=== Begin Enclosure ===
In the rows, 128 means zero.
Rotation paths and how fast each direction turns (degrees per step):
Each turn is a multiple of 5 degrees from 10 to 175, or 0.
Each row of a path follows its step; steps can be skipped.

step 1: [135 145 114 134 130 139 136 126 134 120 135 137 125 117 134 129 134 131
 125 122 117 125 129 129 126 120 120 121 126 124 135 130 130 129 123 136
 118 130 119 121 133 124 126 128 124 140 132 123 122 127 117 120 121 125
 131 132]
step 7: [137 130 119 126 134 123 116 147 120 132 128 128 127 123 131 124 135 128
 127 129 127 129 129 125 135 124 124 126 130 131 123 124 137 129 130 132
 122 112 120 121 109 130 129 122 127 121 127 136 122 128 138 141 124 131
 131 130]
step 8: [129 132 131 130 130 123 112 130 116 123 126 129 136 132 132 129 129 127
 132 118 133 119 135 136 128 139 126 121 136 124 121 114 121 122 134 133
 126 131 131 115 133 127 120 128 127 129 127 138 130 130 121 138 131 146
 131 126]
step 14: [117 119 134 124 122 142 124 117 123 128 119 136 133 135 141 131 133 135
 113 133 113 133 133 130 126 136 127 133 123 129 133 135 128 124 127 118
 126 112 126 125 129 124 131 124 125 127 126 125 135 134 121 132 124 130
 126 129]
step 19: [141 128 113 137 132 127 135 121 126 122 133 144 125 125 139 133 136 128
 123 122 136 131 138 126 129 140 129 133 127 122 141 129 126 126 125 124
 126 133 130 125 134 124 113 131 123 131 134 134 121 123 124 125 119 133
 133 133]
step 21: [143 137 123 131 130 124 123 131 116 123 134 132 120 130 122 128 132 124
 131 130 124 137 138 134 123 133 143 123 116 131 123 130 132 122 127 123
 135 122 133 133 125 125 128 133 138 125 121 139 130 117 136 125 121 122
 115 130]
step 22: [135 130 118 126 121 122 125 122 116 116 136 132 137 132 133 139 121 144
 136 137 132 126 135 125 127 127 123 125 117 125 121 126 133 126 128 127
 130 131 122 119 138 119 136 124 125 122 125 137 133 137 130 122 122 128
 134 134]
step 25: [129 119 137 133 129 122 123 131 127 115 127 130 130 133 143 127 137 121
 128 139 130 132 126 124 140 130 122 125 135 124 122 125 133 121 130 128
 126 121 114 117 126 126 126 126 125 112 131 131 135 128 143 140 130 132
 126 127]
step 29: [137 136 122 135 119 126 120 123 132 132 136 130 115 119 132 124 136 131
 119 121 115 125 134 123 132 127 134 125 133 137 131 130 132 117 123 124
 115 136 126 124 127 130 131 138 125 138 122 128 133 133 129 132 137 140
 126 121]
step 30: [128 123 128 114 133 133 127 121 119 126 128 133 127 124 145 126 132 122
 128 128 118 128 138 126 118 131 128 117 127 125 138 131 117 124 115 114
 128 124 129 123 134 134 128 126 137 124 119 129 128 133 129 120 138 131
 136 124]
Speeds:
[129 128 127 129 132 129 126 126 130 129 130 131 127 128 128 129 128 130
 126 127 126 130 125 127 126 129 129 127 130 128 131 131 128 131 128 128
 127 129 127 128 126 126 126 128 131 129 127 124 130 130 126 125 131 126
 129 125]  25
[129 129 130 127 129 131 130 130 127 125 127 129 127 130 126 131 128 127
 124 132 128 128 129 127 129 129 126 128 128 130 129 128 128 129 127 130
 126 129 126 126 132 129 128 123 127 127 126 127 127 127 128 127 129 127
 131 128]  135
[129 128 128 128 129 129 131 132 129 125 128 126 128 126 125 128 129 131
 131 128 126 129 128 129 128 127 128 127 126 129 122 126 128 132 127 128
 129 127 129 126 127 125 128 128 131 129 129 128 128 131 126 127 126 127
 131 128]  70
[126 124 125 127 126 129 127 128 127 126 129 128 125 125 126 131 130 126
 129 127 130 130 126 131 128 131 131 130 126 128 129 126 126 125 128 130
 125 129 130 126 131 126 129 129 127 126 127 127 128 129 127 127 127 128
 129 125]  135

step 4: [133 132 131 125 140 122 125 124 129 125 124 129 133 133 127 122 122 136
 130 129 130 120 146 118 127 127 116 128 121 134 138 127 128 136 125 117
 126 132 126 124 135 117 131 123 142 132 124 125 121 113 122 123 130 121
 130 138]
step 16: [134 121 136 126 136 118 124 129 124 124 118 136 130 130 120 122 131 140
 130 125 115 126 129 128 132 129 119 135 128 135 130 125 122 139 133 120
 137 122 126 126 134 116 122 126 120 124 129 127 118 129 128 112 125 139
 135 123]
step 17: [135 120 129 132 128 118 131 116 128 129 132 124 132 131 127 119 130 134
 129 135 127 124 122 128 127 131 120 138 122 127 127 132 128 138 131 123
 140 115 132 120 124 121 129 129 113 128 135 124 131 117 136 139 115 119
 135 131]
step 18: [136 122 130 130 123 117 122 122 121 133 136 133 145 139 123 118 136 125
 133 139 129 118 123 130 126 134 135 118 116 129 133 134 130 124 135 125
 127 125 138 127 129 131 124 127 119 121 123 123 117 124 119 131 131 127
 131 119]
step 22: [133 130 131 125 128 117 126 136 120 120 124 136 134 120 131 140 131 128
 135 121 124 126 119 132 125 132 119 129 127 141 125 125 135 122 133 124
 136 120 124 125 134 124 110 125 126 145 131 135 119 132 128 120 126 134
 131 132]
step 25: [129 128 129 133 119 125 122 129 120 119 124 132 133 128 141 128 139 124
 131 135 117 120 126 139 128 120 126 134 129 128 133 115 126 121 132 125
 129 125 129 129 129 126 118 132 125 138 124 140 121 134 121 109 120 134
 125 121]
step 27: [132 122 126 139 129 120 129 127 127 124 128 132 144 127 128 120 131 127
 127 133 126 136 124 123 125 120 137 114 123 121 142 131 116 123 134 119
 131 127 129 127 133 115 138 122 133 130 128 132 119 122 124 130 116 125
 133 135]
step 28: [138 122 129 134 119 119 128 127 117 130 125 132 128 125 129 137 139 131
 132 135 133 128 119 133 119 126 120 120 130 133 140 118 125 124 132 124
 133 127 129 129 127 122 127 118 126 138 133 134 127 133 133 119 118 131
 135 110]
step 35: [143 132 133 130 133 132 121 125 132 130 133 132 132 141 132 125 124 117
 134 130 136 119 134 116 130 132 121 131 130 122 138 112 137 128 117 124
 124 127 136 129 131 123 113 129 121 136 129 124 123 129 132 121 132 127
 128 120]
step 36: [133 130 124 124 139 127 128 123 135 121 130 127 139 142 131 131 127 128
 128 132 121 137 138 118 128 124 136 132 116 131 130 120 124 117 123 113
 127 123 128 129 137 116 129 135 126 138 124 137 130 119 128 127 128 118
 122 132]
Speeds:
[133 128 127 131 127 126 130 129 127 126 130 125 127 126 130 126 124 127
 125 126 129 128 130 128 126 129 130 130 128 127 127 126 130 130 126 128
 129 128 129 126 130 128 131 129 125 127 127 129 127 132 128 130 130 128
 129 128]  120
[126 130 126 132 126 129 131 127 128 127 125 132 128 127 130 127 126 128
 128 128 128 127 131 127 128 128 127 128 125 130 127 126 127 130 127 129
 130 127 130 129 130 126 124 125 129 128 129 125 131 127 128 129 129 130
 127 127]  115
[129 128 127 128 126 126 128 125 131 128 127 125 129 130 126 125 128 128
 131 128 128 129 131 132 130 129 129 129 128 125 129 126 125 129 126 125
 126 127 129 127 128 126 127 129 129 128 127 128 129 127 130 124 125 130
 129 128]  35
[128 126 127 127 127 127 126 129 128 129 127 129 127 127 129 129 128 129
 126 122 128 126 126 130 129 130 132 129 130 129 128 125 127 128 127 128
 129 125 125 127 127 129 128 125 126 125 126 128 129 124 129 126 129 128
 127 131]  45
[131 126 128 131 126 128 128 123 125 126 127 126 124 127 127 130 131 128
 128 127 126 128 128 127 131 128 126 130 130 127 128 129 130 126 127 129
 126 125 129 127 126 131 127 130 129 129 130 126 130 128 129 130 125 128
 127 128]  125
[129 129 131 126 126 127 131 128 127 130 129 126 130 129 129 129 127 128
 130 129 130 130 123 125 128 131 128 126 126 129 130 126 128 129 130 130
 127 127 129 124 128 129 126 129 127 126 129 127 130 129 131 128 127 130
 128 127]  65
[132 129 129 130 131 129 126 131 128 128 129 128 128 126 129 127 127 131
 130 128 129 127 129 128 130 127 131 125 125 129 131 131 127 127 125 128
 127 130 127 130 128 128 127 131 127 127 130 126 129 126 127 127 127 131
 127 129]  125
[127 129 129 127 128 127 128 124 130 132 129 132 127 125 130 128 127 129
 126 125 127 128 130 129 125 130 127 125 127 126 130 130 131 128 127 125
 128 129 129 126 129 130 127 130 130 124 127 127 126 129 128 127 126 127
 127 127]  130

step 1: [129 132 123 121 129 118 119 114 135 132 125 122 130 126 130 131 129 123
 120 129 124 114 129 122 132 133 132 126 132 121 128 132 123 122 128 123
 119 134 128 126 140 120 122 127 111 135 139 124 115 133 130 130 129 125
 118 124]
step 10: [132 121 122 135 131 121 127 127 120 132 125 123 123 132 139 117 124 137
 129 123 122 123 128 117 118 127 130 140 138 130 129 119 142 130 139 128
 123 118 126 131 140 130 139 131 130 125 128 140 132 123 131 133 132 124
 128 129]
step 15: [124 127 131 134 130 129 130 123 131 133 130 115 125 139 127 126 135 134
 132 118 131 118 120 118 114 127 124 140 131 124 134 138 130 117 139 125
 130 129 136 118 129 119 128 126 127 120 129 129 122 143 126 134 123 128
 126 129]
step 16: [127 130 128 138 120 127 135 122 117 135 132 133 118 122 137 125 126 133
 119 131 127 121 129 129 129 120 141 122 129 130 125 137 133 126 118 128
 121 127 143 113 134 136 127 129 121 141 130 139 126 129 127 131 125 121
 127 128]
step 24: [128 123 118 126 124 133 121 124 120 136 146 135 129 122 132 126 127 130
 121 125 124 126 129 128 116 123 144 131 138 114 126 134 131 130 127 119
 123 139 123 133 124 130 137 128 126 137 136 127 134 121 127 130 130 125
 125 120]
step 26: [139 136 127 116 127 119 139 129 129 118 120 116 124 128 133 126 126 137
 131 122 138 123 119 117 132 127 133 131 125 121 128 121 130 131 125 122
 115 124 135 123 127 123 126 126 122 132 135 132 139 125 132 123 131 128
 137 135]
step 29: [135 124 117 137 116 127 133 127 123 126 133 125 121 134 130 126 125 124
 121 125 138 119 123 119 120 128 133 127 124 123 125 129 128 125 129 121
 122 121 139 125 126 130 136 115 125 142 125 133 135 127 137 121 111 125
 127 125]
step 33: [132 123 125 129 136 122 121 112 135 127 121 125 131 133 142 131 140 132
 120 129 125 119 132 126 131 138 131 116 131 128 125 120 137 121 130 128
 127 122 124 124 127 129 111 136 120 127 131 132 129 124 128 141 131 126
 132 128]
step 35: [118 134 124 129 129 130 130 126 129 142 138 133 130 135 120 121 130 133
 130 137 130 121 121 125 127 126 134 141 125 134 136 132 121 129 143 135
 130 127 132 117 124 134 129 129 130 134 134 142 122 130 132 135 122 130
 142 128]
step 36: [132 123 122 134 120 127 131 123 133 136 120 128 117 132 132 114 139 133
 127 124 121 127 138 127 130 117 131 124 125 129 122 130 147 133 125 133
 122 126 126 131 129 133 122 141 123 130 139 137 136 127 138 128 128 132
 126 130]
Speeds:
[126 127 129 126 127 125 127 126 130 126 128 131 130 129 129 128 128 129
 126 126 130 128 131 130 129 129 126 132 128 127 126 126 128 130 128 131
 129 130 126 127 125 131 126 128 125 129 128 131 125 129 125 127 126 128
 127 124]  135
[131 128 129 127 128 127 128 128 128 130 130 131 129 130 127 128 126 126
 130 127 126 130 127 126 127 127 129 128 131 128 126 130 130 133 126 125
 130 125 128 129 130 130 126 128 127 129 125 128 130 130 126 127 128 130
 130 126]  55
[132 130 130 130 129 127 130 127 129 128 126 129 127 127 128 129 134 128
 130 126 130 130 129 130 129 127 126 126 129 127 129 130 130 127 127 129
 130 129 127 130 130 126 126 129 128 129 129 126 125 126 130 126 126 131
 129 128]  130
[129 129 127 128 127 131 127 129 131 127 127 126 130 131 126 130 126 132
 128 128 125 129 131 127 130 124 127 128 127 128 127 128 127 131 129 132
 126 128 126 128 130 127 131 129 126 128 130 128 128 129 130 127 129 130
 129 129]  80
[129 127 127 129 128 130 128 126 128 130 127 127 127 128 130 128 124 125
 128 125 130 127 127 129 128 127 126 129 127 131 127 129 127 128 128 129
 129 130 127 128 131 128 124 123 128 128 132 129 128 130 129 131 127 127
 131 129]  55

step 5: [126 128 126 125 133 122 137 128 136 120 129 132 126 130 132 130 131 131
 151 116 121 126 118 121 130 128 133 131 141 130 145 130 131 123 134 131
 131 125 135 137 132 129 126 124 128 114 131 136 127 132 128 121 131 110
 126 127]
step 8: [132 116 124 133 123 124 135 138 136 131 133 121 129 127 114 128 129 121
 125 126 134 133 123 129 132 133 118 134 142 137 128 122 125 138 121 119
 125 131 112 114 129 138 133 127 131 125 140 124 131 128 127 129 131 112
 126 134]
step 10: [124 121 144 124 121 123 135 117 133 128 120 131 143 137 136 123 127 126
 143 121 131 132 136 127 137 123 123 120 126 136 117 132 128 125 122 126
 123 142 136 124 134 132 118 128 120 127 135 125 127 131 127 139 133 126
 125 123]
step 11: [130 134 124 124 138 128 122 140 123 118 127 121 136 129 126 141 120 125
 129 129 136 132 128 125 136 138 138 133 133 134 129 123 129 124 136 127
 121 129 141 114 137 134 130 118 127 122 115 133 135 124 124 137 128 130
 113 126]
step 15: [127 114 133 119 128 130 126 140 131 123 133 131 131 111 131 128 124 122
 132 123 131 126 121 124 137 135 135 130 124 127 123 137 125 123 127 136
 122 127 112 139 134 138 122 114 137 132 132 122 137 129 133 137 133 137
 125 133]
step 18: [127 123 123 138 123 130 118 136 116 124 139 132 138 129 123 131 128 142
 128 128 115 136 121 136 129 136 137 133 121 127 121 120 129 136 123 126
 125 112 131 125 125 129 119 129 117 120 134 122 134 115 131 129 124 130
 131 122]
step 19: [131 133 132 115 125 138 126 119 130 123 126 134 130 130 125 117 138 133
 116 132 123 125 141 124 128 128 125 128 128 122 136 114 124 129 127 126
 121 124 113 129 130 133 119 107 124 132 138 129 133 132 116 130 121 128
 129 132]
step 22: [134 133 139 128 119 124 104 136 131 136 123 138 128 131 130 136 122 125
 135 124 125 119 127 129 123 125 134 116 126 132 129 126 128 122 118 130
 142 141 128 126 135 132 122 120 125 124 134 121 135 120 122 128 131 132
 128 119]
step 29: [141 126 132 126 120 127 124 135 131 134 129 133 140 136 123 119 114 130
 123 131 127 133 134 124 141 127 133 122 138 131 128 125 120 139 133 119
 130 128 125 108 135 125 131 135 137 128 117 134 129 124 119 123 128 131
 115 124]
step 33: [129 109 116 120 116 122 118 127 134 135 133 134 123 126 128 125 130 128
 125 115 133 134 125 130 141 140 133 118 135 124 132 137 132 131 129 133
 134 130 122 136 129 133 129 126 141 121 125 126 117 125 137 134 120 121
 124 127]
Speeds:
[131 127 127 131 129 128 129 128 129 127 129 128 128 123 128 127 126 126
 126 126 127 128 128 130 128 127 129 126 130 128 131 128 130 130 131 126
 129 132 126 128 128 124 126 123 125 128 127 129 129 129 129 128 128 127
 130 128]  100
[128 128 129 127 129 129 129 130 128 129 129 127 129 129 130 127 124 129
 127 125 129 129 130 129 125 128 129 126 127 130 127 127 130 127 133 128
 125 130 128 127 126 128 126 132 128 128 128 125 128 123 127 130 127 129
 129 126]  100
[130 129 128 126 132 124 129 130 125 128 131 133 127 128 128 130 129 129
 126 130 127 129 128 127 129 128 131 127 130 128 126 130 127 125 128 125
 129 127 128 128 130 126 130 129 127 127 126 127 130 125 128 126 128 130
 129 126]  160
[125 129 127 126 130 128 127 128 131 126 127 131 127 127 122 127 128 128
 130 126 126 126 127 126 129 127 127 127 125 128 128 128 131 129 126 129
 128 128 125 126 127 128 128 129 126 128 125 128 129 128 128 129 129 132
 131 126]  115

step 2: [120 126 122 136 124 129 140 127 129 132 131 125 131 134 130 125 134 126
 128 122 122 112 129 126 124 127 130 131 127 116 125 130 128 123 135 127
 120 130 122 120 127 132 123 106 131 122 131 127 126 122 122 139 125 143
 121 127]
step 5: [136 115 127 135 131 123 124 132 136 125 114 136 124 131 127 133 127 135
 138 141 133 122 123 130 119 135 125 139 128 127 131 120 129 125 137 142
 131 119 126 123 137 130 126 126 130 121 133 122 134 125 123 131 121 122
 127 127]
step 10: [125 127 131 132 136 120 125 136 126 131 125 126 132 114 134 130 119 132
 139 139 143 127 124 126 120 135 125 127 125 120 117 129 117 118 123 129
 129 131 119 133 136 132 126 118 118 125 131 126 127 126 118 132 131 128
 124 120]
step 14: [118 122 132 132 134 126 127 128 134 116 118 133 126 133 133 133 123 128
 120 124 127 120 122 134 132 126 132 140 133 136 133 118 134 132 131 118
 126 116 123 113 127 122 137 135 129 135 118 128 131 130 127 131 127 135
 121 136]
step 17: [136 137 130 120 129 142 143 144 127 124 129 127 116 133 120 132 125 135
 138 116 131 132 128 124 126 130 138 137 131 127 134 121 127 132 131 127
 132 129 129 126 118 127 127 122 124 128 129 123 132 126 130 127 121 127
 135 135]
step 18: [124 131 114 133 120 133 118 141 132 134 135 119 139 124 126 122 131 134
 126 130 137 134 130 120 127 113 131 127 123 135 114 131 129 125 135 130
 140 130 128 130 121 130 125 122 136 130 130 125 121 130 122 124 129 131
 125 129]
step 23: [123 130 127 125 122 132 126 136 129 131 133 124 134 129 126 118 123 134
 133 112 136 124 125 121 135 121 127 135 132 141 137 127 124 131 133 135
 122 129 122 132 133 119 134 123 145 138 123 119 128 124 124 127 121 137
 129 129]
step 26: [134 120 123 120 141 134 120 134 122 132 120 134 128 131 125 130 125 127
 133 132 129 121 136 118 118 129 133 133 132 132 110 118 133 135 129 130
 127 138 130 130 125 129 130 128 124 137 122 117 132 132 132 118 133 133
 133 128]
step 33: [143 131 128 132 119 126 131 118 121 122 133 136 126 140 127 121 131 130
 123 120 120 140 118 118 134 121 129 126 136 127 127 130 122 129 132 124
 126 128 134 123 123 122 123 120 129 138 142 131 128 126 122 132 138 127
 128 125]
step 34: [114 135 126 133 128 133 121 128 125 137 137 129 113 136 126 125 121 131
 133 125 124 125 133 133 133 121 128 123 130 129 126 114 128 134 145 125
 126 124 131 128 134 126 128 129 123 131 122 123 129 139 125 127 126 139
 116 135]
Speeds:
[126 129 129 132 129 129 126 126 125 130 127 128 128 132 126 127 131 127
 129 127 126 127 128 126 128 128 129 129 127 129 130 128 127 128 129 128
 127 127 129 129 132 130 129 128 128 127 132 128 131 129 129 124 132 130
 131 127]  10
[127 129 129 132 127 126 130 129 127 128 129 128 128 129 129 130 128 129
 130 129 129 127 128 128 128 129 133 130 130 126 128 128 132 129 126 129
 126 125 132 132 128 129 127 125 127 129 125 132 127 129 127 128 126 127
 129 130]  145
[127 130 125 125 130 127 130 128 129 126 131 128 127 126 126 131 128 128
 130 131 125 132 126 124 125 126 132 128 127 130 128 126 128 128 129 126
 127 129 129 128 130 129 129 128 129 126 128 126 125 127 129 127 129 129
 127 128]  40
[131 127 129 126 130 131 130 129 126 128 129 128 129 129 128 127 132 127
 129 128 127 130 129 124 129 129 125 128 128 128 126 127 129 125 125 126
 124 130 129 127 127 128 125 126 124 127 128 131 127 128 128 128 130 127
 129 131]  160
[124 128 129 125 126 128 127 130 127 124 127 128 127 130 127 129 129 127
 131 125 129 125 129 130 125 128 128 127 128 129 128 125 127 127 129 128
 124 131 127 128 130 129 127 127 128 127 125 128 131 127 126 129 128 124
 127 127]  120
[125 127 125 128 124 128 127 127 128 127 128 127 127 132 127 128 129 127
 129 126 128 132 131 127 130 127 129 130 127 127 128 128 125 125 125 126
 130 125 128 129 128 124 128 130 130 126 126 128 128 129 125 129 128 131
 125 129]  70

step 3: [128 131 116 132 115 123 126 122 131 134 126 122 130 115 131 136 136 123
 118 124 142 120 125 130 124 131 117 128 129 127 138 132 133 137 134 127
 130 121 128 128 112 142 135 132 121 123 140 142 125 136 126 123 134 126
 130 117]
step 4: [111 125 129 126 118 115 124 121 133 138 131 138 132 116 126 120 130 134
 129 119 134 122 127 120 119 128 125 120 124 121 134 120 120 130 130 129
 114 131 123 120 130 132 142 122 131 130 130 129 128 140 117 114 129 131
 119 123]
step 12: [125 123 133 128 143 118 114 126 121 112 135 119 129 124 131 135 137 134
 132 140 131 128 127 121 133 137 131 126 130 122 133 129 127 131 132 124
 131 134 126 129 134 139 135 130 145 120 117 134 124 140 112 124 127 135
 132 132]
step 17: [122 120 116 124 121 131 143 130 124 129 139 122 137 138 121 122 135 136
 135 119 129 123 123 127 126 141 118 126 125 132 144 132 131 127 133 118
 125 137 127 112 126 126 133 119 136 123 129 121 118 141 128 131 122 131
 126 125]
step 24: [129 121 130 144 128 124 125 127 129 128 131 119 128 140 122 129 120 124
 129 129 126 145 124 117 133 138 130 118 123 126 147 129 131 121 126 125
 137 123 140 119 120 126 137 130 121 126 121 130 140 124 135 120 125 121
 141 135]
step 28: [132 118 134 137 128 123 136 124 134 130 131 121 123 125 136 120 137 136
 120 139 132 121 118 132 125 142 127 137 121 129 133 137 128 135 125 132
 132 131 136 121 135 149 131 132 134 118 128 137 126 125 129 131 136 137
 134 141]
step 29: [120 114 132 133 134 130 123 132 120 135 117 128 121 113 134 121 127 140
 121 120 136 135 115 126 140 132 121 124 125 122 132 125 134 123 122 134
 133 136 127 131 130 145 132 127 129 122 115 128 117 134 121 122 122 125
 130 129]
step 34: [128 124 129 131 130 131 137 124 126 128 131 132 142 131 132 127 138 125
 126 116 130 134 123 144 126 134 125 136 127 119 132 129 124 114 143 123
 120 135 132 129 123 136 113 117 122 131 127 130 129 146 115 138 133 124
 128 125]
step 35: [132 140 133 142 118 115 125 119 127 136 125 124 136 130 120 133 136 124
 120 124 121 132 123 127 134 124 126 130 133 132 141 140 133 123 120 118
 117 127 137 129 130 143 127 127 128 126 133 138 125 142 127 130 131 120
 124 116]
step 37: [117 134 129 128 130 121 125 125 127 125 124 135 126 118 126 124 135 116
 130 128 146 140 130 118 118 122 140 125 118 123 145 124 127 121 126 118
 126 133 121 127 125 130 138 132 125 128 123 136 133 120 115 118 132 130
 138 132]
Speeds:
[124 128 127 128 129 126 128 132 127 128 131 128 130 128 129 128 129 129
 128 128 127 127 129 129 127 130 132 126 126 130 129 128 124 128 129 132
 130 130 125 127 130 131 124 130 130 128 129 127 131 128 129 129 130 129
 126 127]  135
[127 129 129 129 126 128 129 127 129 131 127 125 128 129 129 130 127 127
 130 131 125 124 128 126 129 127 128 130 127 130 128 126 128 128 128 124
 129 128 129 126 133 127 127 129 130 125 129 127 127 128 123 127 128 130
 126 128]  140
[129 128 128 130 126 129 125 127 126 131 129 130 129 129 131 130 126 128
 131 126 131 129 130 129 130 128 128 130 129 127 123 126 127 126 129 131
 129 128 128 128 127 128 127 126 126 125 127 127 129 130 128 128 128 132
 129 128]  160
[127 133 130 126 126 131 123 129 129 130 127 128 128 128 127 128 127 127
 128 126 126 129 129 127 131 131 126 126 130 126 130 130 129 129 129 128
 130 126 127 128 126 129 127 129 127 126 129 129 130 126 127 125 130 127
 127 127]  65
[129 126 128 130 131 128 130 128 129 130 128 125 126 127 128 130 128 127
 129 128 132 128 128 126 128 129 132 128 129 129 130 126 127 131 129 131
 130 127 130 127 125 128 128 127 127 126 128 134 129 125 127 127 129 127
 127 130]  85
=== End Enclosure ===
Exercise brief: The response must consist solely of the number of lines in the listing above that contain "degrees".

Completed exercise: 2